Each row is where one point has got to under a steady rotation. How many steps took it there?
The counts run from 0 to 376.
[ 5.19 -0.15 -0.05 -0.03 -0.82 -1.81 -1.87  4.21 -2.26  3.14 -2.97 -0.27
 -1.19  1.67 -3.03  0.78  1.02  0.31  2.19 -2.75 -0.10 -1.60  0.83 -1.04
  5.26  1.47  1.31 -0.33 -4.31  0.73  2.10 -0.35  1.23 -1.80  1.60 -1.78
  0.06  2.88 -0.18 -0.08  5.02  0.93  1.01  0.27] | 192
[ 4.26 -0.54 -1.28  0.86 -1.06 -0.74 -3.01  1.38 -2.46  3.03 -3.45  0.26
 -0.64  2.27 -2.00  0.97  0.21 -0.90 -2.16 -0.66 -1.11 -1.18  1.78 -0.90
  3.47  3.36 -0.32  3.07 -0.67 -0.94  3.44 -2.61 -2.35  2.14  3.23 -3.66
  2.45 -0.71 -1.46  0.19  3.33 -0.28  2.53  3.50] | 198
[ 2.55  0.69 -2.39  2.46 -0.01 -1.59 -3.76 -1.20 -2.92 -0.55 -3.74  1.54
  3.79  0.16  0.08 -0.42  1.30  3.94  1.22 -1.43 -2.30 -0.74  1.95 -1.39
  1.58  1.88  2.62  2.34 -1.49 -1.96 -0.45 -2.49 -0.95 -3.53  2.62 -2.20
  0.94  1.76 -0.49  4.61  1.55  0.86  4.89 -0.37] | 24
[ 3.54 -0.09 -2.48  1.42  1.57 -2.44 -3.04  5.05  1.09  1.45 -4.93  0.08
  0.76  0.31 -3.11  0.54  3.71 -0.71 -1.78 -2.71 -1.10  0.31  2.13  0.02
  2.87  4.62  2.31  0.83 -2.01  1.77  2.76 -0.70 -1.85 -2.04  0.98 -3.02
  1.14  0.91 -0.22 -0.49  2.74  0.65  0.91  0.15] | 216
[ 6.76  0.45 -4.33  2.01 -2.68 -1.09 -2.67  1.27 -3.72  3.41 -2.39 -2.77
  0.25 -0.50 -0.83 -0.64  1.22 -2.44 -0.74 -1.73 -2.26 -0.80 -0.65  1.15
  2.27  0.97 -1.11 -3.26 -1.10 -1.44  0.62 -2.48  2.03 -0.49  3.26 -2.94
  3.19  1.42  0.86  0.11  1.31 -0.34  1.23  1.67] | 330
[ 2.56 -1.15 -1.18  4.20 -0.21 -4.38 -2.24 -0.37 -2.47 -0.55 -0.41  1.21
  3.27  1.00  0.49 -2.72  3.33  0.56  1.35 -1.47 -4.47 -1.19  1.69 -0.79
  0.41  2.19 -2.75 -2.09  0.99  0.42  5.38 -1.34 -0.19 -2.38 -1.77 -2.91
  3.89  0.83  0.70  2.79 -0.13  0.07  2.46 -0.47] | 116
[ 2.80  1.14 -0.21  3.90 -1.04 -1.83 -5.25 -2.25 -4.59 -0.33 -2.19  1.26
  3.47  0.22 -0.43 -1.49  1.44  1.11 -0.03 -1.79 -1.63  1.40  2.17  1.22
 -0.66  4.64 -2.04  2.20  0.54 -1.66  3.60 -1.82 -0.61 -1.40  2.64 -1.46
  2.45  1.09  0.26  3.73  0.70 -0.49  2.75 -0.20] | 47
[ 3.40  0.85  0.70  0.80 -1.15 -0.59 -2.48  0.20 -2.61  1.57 -0.48  2.16
  2.75  2.54  0.88  0.26 -0.06  2.97  3.24 -2.28 -0.31 -0.43  2.74 -1.02
  4.46  2.01  1.84  0.30 -3.12 -0.31  1.21  0.46  0.13 -4.61  0.89 -1.94
  0.87  0.92 -0.91  3.35  4.91  1.00  4.25  0.20] | 2
[ 1.80 -0.91 -1.77  2.88  0.12 -2.96 -2.49  0.79 -3.00  0.59 -2.10  1.15
 -0.04 -0.63 -3.22 -0.78  2.31  3.54  4.28 -1.01 -3.64 -1.43  1.71 -1.82
  1.12  0.49 -0.77 -2.54 -1.26  1.18  1.38 -1.51  1.16 -5.33  0.02 -2.88
  2.14  3.76  1.83  2.06  0.86 -0.64  1.72  1.40] | 163
[ 4.15 -0.97 -3.61  1.33  0.22 -3.68 -1.72 -0.05 -0.70  1.71 -4.47  0.64
  2.30  1.25  1.50 -0.55  1.26  0.20 -2.62 -0.59 -1.48  0.54  0.90 -2.43
  1.97  1.40  1.35  1.40 -1.01 -0.85  0.71 -3.68 -2.63  0.54  3.31 -3.49
  1.62  1.33  1.58  2.57  1.89 -2.12  5.07  1.66] | 15
[ 2.80  0.72 -3.09  2.29  0.65 -4.21 -3.93 -0.46 -0.92  0.75 -3.61  0.32
  0.86  1.14 -0.80 -2.17  3.31 -0.89 -0.53 -1.15 -1.86  2.74  0.93 -1.56
  1.71  2.72 -1.29 -2.20 -1.24  2.88  3.68 -0.97 -1.44 -4.19 -0.07 -2.37
  1.01  2.99  1.70  3.46  3.13 -0.24  2.11 -1.79] | 235
[ 3.71  0.23 -0.91  1.28 -0.63 -1.19 -0.71  1.13 -1.23  1.37 -1.43  1.64
  3.61  0.13  1.60  1.71  0.63  3.58  2.66 -3.00 -1.41 -0.85  2.46  0.67
  3.00  1.18  2.98 -1.00 -1.80  0.39 -1.15 -0.53  0.26 -4.51  0.96 -3.14
  1.65 -0.52 -0.21  2.72  1.30 -0.23  4.98  4.61] | 272
[ 4.34  0.17 -2.44  1.76 -1.51 -0.52 -5.10 -0.19 -0.22  2.32 -2.24 -1.10
  2.28  2.31 -0.21 -1.79  1.52 -1.77 -1.08 -0.92 -1.40  1.74  2.45 -1.78
  3.07  3.56 -0.33  0.56 -1.81 -3.48  2.68 -1.45 -0.31 -1.61  3.65 -1.89
  1.66  0.47 -0.23  0.80  4.61 -0.95  2.79 -1.78] | 8
[ 2.96  0.03 -3.44  2.17 -1.10 -2.19 -4.85 -0.47 -0.36  2.12 -2.03 -0.64
  2.15  2.32  0.34 -2.65  1.76 -1.75 -0.87 -0.88 -2.51  2.50  2.43 -2.18
  2.40  2.53 -0.93 -0.02 -0.24 -2.35  2.99 -1.76 -0.84 -1.53  2.74 -1.80
  1.65  1.24  0.29  1.95  4.05 -1.74  3.41 -1.77] | 7
[ 4.90 -0.94 -0.50  1.17  0.81 -2.83 -1.08 -0.56 -4.19  1.48 -4.55  0.51
 -1.46 -0.02 -2.90  0.27  0.58  1.57 -0.38  0.98 -0.41 -1.60 -0.68 -2.97
  2.13  1.21 -1.34 -0.13 -2.44  0.75  2.53 -3.03  0.14  0.32  1.67 -3.96
  1.75  4.45  3.64  1.66  3.43 -1.45  1.44  1.47] | 173
[ 5.08  0.23 -0.20  0.02 -1.64  0.06 -2.99  2.24 -3.34  3.41 -2.32 -0.51
 -1.57  1.88 -3.41  0.29  0.41  0.13  1.49 -1.40 -0.21 -1.22  1.79 -0.64
  5.10  2.16  0.24  0.51 -3.57 -0.45  2.37 -0.47  1.08 -1.64  2.35 -1.97
  1.00  2.15 -1.17  0.15  5.63  1.11  0.75 -0.56] | 191
[ 6.69  0.31 -3.26  2.23 -1.10 -0.57 -1.36 -0.87 -3.60  1.25 -2.84 -2.12
  1.24 -1.15 -1.81 -0.79  2.26 -0.97 -0.51 -0.48 -1.17 -0.92 -1.67  0.28
  1.75  1.69 -2.09 -4.77 -2.09  0.26  0.71 -1.24  1.78 -2.32  0.00 -4.16
  3.43  2.05  3.16  1.13  2.68  0.99  0.30  0.56] | 101
[ 2.99  1.63 -4.80  1.88 -2.27 -0.83 -4.53  0.45 -2.48  2.33 -2.83 -0.62
 -2.35  0.92 -2.49 -0.41  1.75 -0.26  1.99 -0.96 -3.08  1.21  1.15 -0.09
  3.57  0.62 -0.21 -3.40 -0.62  1.50  0.58 -1.20  0.69 -5.24  1.33 -2.55
  1.88  1.77 -0.62  1.75  2.42  0.83  1.51  1.54] | 211
[ 1.24  0.96 -1.95  3.27  0.11 -2.65 -4.31 -1.59 -1.64  0.97 -3.06  2.07
  0.74  1.15 -0.62  0.19  1.72  0.59 -0.58 -0.97 -3.04  1.90  2.14  0.38
  1.22  3.64 -1.16 -0.47  2.04  2.62  3.84 -1.96 -3.21 -3.06 -0.93 -3.77
  3.63 -0.67  0.24  3.48  0.24 -0.93  3.22  3.28] | 227
[ 2.92  0.84 -0.79  1.65 -2.55 -1.73 -2.91 -1.53 -2.77  2.68 -0.31  1.45
  1.20  2.14  2.18  0.42 -0.39  0.06  1.99 -1.82 -2.12  1.18  2.32  0.56
  3.36  1.69 -1.40 -2.78  0.14  1.14  2.67 -0.01 -0.12 -4.17 -0.40 -3.25
  3.21 -1.25 -0.01  3.11  2.54 -1.54  4.92  4.10] | 250
[ 1.52 -0.11 -1.40  3.15 -1.43 -4.66 -4.86  1.73 -2.03  2.21 -1.08  0.84
 -0.73  2.15 -2.19 -2.29  1.77 -1.13  2.26 -1.55 -4.29  1.19  3.14 -0.72
  2.56  1.77 -2.71 -0.94  0.91  0.79  5.31 -1.07 -0.03 -2.32  1.28 -1.22
  2.78  2.23 -0.11  0.87  1.53 -1.55  1.77  0.02] | 187
[ 4.33  1.00 -3.68  1.43 -0.58 -0.74 -2.74  0.16 -0.86  3.06 -4.41 -0.86
 -1.44 -0.19 -1.82  1.43  1.19 -2.12 -2.25 -0.54 -1.14  1.83  0.87 -0.03
  2.92  3.12 -1.32 -2.03  0.23  1.83  1.66 -2.00 -1.82 -1.24  0.78 -4.83
  3.48 -0.05  1.31  0.24  2.31 -1.57  1.62  4.88] | 219
[ 2.79  0.27 -0.85  1.30 -0.11 -2.31 -3.36 -0.02 -2.35  0.21 -1.96  1.68
  3.64  3.30  1.09 -0.72  1.63  2.01  1.03 -1.90 -1.27 -0.51  1.76 -1.35
  3.57  2.31  2.26  1.69 -2.72 -0.51  2.68 -0.28 -0.99 -4.00  0.99 -1.65
  0.47  1.28 -1.14  4.28  3.96  1.82  4.29 -2.71] | 254
[ 2.92 -0.52  0.10  3.13  0.84 -0.60 -4.24  1.55 -1.35  0.54 -3.50 -0.09
  1.36 -0.17 -5.24 -0.91  2.58  0.62  0.29 -0.79 -1.38 -0.74  3.63 -1.68
  1.13  4.68 -1.13  1.94 -1.72 -2.04  4.44 -1.71  0.09 -1.00  1.63 -2.70
  2.03  1.95  0.11 -0.58  3.64  0.05 -0.09 -1.53] | 167
[ 4.67  1.29  1.65  2.90 -1.25  0.24 -4.60 -0.49 -4.21  1.08 -1.10  0.48
  3.79 -0.14 -2.13 -0.21  0.79  0.91  1.52 -3.42 -0.44  0.78  3.17  2.72
  1.47  4.80 -1.23  0.96 -1.44 -1.84  2.82  0.63  1.54 -3.24  2.41 -0.80
  1.67  0.12 -1.01  1.57  2.71  0.22  1.68 -0.39] | 49
[ 4.63  0.09 -2.53  2.72 -0.43 -0.65 -2.52 -0.52 -3.15  0.26 -2.92  0.36
  3.29  0.13  0.33  0.28  2.31  0.28 -3.27 -1.30 -2.21 -2.50  0.10  1.43
  0.60  4.24  0.44  2.25  0.65 -1.50  2.36 -3.04 -2.23  1.39  1.45 -3.83
  4.13 -1.33 -0.92  2.41 -0.37  1.45  2.89  2.25] | 87
[ 3.02 -0.27 -1.39  4.26 -1.07 -2.50 -3.33 -1.75 -2.88  0.04 -0.09  0.08
  2.75  1.49 -0.02 -2.85  2.45 -0.59  0.48 -0.45 -4.10 -0.93  2.04 -1.05
  0.29  2.91 -3.57 -1.70  0.75 -0.78  5.53 -1.06 -0.27 -1.92 -0.56 -2.68
  4.29  0.76  0.51  2.27  1.07  0.60  1.79 -1.07] | 117
[ 2.34 -0.29 -0.90  1.42  0.00 -3.40 -3.12  2.57 -0.59  0.79 -1.77  1.71
  3.97  2.65  1.05 -1.52  2.41  0.83  1.39 -3.06 -1.47  0.13  2.69 -0.97
  3.48  3.21  1.90  0.84 -2.59 -0.52  3.45  0.09 -0.93 -3.82  0.81 -1.25
  0.41  0.93 -0.97  3.15  3.50  0.97  3.86 -2.52] | 255
[ 5.65  0.52 -1.56  2.34  0.30 -3.63 -3.19  0.00 -3.50  0.93 -3.96 -0.08
  2.51  0.21 -0.34 -2.28  1.73 -0.94 -1.61 -2.02 -0.38  0.60 -0.57 -0.31
  1.15  2.73 -1.01  1.15 -2.85 -0.97  3.16 -2.08  0.32  0.24  3.63 -1.09
  0.51  3.80  2.40  3.47  2.27 -0.21  1.98 -3.03] | 55
[ 5.34 -0.55 -0.73  1.78 -0.23 -2.53 -1.23 -0.59 -3.42  1.89 -4.13 -0.11
 -1.66 -0.60 -3.11  0.25  0.66  0.56  0.84  0.40 -0.92 -0.83 -0.38 -2.29
  2.31  0.13 -1.94 -2.21 -2.36  1.34  1.86 -2.68  0.92 -0.70  1.43 -4.41
  2.61  4.34  3.96  0.54  3.41 -2.26  1.49  2.60] | 172
[ 5.69 -1.06 -1.20  1.23 -0.17  1.59 -0.87  0.80 -2.14  1.97 -3.48 -0.91
  0.60 -0.02 -3.15  1.66  0.77  1.98  0.01  0.66 -0.47 -3.72  1.38 -2.22
  3.04  2.54  1.14  0.44 -3.03 -2.36 -0.38 -2.54  0.55 -0.16  1.68 -5.23
  2.91  1.01  0.91 -0.65  3.74  0.17  1.75  3.11] | 151
[ 3.50  0.23 -1.39  3.06 -2.11 -3.53 -3.02  1.96 -3.46  2.34  0.24  1.04
  3.08  1.14  1.72 -0.54  1.16 -0.82  1.44 -3.97 -3.56  0.15  1.99  2.94
  2.07  2.23 -1.62 -0.90  1.71  0.09  3.42 -0.22  0.29 -1.24  1.61 -1.60
  3.56 -1.23 -1.44  1.93 -1.45 -0.93  3.39  3.21] | 68
[ 6.12 -0.30 -1.42 -0.32 -1.27 -0.79 -1.09  3.20  0.32  3.78 -2.30 -0.30
  2.21  0.83  0.30  0.96  0.28 -0.67  1.05 -3.01 -0.11  0.76  2.27 -0.22
  4.98  2.12  1.77 -2.15 -3.81 -0.53 -0.10 -0.06  1.63 -2.96  2.00 -2.44
  0.37  0.64  0.54 -0.26  4.66 -1.38  3.59  1.31] | 11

The problem:
Your answer should be the exact lines above from the one with "[ 2.56 -1.15" through the one with "3.90 -1.04 -1.83", both included, and nothing besides.

Answer:
[ 2.56 -1.15 -1.18  4.20 -0.21 -4.38 -2.24 -0.37 -2.47 -0.55 -0.41  1.21
  3.27  1.00  0.49 -2.72  3.33  0.56  1.35 -1.47 -4.47 -1.19  1.69 -0.79
  0.41  2.19 -2.75 -2.09  0.99  0.42  5.38 -1.34 -0.19 -2.38 -1.77 -2.91
  3.89  0.83  0.70  2.79 -0.13  0.07  2.46 -0.47] | 116
[ 2.80  1.14 -0.21  3.90 -1.04 -1.83 -5.25 -2.25 -4.59 -0.33 -2.19  1.26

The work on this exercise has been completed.